» **WHAT YOU HAVE TO DO**: Return only the lines running from the top of the entries to the line with "a = a - a.max(-1, keepdims=True)", inclusive, exactly as written.

**** DATA EXCERPTS

Below is a small trained network, with its code and all its weights. Each question gives an input and a class and asks what happens when units are switched off, that is, made to give their printed mean instead of their output.

import numpy as np


def w(rows, s, z=0):
    codes = np.array(rows[::2]) - 128.0
    scale = np.full(codes.shape[1], s)
    scale[-1] = z or s
    return codes * scale


def f(y):
    return np.maximum(y, 0)


def log_softmax(a):
    a = a - a.max(-1, keepdims=True)
    return a - np.log(np.exp(a).sum(-1, keepdims=True))


def net(x, mask):
    res = np.array(x, float).reshape(1, 4) / 4 @ E
    y = f(res @ A[0][:, :-1].T + A[0][:, -1])
    res = res + np.where(mask, y, B[0][:, -1]) @ B[0][:, :-1]
    return log_softmax(res[-1] @ U[:, :-1].T + U[:, -1])


A, B = {}, {}
E = w([
[161,23,117,204],'x0',
[223,88,50,63],'x1',
[212,234,92,199],'x2',
[222,127,255,100],'x3',
],0.0085)
A[0] = w([
[76,79,112,80,92],'N0',
[138,160,141,72,158],'N1',
[96,92,148,70,72],'N2',
[120,177,218,124,74],'N3',
[21,126,22,115,126],'N4',
[147,70,125,191,163],'N5',
[216,197,84,181,178],'N6',
[145,174,145,204,131],'N7',
[158,103,106,67,96],'N8',
[126,37,98,200,154],'N9',
[76,109,48,193,55],'N10',
[74,189,75,63,106],'N11',
[202,133,63,61,125],'N12',
[69,136,64,130,69],'N13',
[62,163,158,165,83],'N14',
[155,72,135,179,1],'N15',
[152,82,123,222,63],'N16',
[95,170,94,81,77],'N17',
[166,102,99,64,110],'N18',
[128,85,155,128,111],'N19',
[80,145,166,191,73],'N20',
[157,112,71,77,17],'N21',
[184,133,217,101,65],'N22',
[114,51,134,48,77],'N23',
[105,84,174,68,49],'N24',
[102,185,148,61,65],'N25',
[177,103,253,91,144],'N26',
[40,73,151,86,114],'N27',
[90,150,190,154,85],'N28',
[66,135,218,186,78],'N29',
],0.011,0.0014)
B[0] = w([
[107,237,98,154,197],'N0',
[150,85,195,50,169],'N1',
[104,223,97,166,188],'N2',
[146,91,90,97,198],'N3',
[255,135,78,182,255],'N4',
[104,178,170,6,193],'N5',
[21,208,43,142,213],'N6',
[70,147,37,137,188],'N7',
[71,70,85,135,180],'N8',
[135,164,159,35,219],'N9',
[249,130,144,114,213],'N10',
[158,128,202,71,209],'N11',
[54,32,70,141,205],'N12',
[234,92,118,144,197],'N13',
[100,52,94,112,195],'N14',
[116,133,164,47,178],'N15',
[119,162,163,31,191],'N16',
[171,126,195,40,179],'N17',
[96,66,60,142,187],'N18',
[132,201,131,103,171],'N19',
[100,25,81,100,192],'N20',
[97,64,112,140,180],'N21',
[227,136,105,165,206],'N22',
[81,165,91,148,220],'N23',
[101,206,57,162,198],'N24',
[118,131,139,35,185],'N25',
[240,140,55,171,243],'N26',
[91,173,80,164,223],'N27',
[126,64,80,114,187],'N28',
[109,66,81,132,220],'N29',
],0.0066,0.0098)
U = w([
[203,112,118,159,116],'0',
[64,183,93,161,126],'1',
[73,2,102,129,87],'2',
[124,130,166,30,108],'3',
[109,123,140,146,254],'4',
[111,137,197,177,64],'5',
],0.017,0.0064)

Each question gives the input, the list of numbers given to net, and the class t.
The units are the neurons (one row each of A and B). Each row of codes is followed by its name. A weight is (code - 128) times the scale printed after its matrix; where a second scale follows, it is the last column's (A, B and U).
mask holds one flag per neuron, in row order. A switched-off neuron (its flag False) gives its mean, the last column of its row in B, instead of its output. The means were averaged over made-up inputs and are rounded, as every weight is.
A unit's drop is (log p(t) with every unit on - log p(t) with that unit switched off) / (log p(t) with every unit on - log p(t) with every unit switched off).
The circuit of an input: a set's keep is (log p(t) with only the set's units on - log p(t) with every unit switched off) / (log p(t) with every unit on - log p(t) with every unit switched off). Starting from the 12 units with the biggest drops (on a tie, the unit counted first), units are removed one at a time, each time the one whose removal leaves the highest keep (on an exact tie, the one counted first), for as long as the keep stays at least 0.8.
circuit, biggest first: the units of the circuit, biggest drop first
top k neurons: the k neurons with the biggest drops, biggest first
drop of u: that unit's drop, to one decimal
input [-8,6,4,-3], class 3: circuit, biggest first -> (N11)
input [-3,4,5,4], class 1: top 2 neurons -> (N6 N4)
input [-4,-7,-2,6], class 2: circuit, biggest first -> (N29 N28)
input [-2,6,1,-5], class 2: top 4 neurons -> (N12 N26 N21 N22)
input [4,-7,-8,-8], class 0: circuit, biggest first -> (N4 N10)
input [2,-1,-5,5], class 0: top 2 neurons -> (N26 N6)
input [-4,-8,-6,-5], class 2: top 3 neurons -> (N14 N20 N29)
input [-1,0,1,2], class 4: top 4 neurons -> (N4 N10 N13 N26)
input [-8,6,6,-8], class 0: top 2 neurons -> (N4 N13)
input [4,-5,-6,-5], class 1: top 3 neurons -> (N27 N0 N26)
input [-6,-7,-8,7], class 1: top 3 neurons -> (N24 N2 N27)
input [4,-8,-8,8], class 0: top 2 neurons -> (N26 N22)
input [2,-6,-7,-3], class 1: top 2 neurons -> (N0 N27)
input [3,5,6,5], class 1: circuit, biggest first -> (N6)
input [-7,4,-3,8], class 0: top 2 neurons -> (N26 N22)
input [6,5,5,-5], class 3: drop of N10 -> 0.1
input [-6,0,4,-8], class 0: drop of N4 -> 0.3
input [5,1,8,-2], class 1: drop of N6 -> 0.3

********

» **REPLY TO THE EXERCISE**:
Below is a small trained network, with its code and all its weights. Each question gives an input and a class and asks what happens when units are switched off, that is, made to give their printed mean instead of their output.

import numpy as np


def w(rows, s, z=0):
    codes = np.array(rows[::2]) - 128.0
    scale = np.full(codes.shape[1], s)
    scale[-1] = z or s
    return codes * scale


def f(y):
    return np.maximum(y, 0)


def log_softmax(a):
    a = a - a.max(-1, keepdims=True)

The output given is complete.